_What you have to do_:
Take every line containing "Report" out of the records.

Stored entries:

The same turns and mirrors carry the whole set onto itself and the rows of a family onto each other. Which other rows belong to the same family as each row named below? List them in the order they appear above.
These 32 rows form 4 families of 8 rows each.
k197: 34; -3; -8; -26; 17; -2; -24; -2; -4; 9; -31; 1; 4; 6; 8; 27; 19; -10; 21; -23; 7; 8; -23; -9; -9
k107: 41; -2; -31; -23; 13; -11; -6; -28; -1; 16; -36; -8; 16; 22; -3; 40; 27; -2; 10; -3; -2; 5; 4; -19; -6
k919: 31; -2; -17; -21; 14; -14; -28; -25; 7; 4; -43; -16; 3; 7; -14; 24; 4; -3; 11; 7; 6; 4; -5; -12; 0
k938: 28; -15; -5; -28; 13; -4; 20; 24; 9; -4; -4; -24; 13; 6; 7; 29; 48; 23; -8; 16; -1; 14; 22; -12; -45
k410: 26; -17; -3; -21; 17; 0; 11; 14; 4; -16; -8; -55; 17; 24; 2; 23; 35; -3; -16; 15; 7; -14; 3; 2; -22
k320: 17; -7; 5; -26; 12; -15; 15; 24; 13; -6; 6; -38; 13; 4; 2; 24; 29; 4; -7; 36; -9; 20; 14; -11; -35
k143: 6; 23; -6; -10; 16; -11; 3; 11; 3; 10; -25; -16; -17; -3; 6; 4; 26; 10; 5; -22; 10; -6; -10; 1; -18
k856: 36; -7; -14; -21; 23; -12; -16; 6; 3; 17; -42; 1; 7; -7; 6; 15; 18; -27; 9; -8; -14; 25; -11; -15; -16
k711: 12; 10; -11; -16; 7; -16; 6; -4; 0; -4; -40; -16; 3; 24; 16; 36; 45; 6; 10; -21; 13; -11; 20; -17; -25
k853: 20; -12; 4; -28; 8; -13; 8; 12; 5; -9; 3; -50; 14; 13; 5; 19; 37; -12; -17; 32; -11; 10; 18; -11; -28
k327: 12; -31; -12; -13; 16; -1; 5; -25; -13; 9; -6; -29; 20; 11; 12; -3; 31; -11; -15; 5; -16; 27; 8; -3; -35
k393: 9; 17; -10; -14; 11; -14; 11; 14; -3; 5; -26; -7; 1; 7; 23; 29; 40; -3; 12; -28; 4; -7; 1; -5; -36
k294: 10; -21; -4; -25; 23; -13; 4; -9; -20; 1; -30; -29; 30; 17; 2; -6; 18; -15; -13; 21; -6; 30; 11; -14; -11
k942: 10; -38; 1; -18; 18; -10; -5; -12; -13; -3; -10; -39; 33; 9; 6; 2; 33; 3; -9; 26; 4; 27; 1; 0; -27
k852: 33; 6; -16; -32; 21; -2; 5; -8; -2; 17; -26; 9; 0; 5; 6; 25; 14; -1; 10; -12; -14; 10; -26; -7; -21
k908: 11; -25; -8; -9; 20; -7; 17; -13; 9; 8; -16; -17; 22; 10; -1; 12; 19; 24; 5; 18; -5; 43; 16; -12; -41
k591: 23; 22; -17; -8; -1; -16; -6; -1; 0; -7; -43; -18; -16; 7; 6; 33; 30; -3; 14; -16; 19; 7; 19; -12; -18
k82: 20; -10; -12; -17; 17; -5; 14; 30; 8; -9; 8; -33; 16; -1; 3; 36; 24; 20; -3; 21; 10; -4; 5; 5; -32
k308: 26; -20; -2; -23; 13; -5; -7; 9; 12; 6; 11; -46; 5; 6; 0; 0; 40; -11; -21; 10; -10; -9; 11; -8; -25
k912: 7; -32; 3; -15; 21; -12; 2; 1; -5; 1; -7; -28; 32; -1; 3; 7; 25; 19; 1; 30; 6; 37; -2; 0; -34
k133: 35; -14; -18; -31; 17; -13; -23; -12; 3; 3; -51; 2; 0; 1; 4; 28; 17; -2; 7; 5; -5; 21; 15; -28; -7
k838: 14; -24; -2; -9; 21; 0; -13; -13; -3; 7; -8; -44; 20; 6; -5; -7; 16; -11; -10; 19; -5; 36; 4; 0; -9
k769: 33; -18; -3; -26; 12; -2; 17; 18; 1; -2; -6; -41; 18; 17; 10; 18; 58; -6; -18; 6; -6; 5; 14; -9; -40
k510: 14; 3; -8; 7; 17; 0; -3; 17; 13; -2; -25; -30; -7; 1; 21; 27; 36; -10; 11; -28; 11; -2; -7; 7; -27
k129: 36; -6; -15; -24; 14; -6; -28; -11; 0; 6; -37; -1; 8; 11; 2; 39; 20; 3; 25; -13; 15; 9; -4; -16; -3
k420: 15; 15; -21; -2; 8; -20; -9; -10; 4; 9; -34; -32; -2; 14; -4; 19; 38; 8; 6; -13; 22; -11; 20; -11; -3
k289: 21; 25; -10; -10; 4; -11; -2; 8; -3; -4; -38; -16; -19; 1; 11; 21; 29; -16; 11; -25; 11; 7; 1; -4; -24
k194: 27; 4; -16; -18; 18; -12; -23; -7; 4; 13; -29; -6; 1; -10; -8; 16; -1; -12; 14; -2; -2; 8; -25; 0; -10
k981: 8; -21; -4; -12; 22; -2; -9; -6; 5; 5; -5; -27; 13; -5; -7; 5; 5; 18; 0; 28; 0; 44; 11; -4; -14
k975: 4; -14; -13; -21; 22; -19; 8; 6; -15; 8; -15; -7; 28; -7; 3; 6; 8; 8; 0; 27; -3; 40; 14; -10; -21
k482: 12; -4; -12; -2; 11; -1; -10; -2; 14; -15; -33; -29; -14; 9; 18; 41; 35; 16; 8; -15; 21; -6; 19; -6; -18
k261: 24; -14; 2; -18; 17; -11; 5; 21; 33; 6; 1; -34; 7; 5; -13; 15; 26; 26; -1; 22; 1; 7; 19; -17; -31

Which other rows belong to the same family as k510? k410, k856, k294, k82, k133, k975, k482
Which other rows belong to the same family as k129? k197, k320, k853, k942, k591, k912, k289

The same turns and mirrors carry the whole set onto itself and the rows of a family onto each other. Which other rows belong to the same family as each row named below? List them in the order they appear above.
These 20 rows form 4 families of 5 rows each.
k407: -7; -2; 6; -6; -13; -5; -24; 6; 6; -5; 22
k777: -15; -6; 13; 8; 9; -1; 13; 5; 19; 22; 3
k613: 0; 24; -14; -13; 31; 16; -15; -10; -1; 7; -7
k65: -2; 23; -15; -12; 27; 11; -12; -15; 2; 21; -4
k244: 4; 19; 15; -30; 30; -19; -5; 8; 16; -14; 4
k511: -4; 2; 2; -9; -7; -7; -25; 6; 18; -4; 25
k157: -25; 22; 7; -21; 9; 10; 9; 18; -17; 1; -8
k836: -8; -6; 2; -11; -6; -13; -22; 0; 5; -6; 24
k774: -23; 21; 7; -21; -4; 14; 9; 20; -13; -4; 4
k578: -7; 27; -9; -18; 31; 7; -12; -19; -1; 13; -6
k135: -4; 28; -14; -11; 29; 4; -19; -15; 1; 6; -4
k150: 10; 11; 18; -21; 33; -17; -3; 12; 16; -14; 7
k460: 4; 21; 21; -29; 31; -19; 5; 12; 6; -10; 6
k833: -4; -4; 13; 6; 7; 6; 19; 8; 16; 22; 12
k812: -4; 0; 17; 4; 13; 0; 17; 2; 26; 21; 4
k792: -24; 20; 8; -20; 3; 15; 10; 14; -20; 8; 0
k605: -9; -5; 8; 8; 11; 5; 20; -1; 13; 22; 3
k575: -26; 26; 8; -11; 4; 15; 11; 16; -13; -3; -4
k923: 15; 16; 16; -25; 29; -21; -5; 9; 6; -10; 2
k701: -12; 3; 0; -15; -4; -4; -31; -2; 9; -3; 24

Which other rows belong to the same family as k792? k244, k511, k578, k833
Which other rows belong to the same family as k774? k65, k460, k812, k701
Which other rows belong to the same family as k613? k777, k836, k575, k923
==
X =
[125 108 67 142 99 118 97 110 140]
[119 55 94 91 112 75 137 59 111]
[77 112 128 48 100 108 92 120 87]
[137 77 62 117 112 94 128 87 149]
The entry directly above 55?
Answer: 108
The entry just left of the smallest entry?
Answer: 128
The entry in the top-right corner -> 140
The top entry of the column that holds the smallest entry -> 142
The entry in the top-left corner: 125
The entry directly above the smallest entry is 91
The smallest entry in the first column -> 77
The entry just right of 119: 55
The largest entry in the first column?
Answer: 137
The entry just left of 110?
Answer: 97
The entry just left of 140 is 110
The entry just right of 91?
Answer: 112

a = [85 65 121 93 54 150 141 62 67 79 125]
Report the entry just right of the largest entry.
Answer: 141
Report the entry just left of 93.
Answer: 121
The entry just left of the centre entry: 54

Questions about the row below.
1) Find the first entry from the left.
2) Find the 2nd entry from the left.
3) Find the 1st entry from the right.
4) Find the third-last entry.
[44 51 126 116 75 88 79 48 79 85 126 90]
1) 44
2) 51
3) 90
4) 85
--
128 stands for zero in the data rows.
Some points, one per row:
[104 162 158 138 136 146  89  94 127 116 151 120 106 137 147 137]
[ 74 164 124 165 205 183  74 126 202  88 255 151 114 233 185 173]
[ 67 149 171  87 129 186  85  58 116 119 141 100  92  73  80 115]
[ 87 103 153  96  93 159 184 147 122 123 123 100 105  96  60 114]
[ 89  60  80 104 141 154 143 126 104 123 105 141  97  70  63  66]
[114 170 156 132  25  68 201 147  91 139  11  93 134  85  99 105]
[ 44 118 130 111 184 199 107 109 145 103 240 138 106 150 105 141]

_Written reply_:
Report the entry just right of the largest entry.
Report the entry just left of 93.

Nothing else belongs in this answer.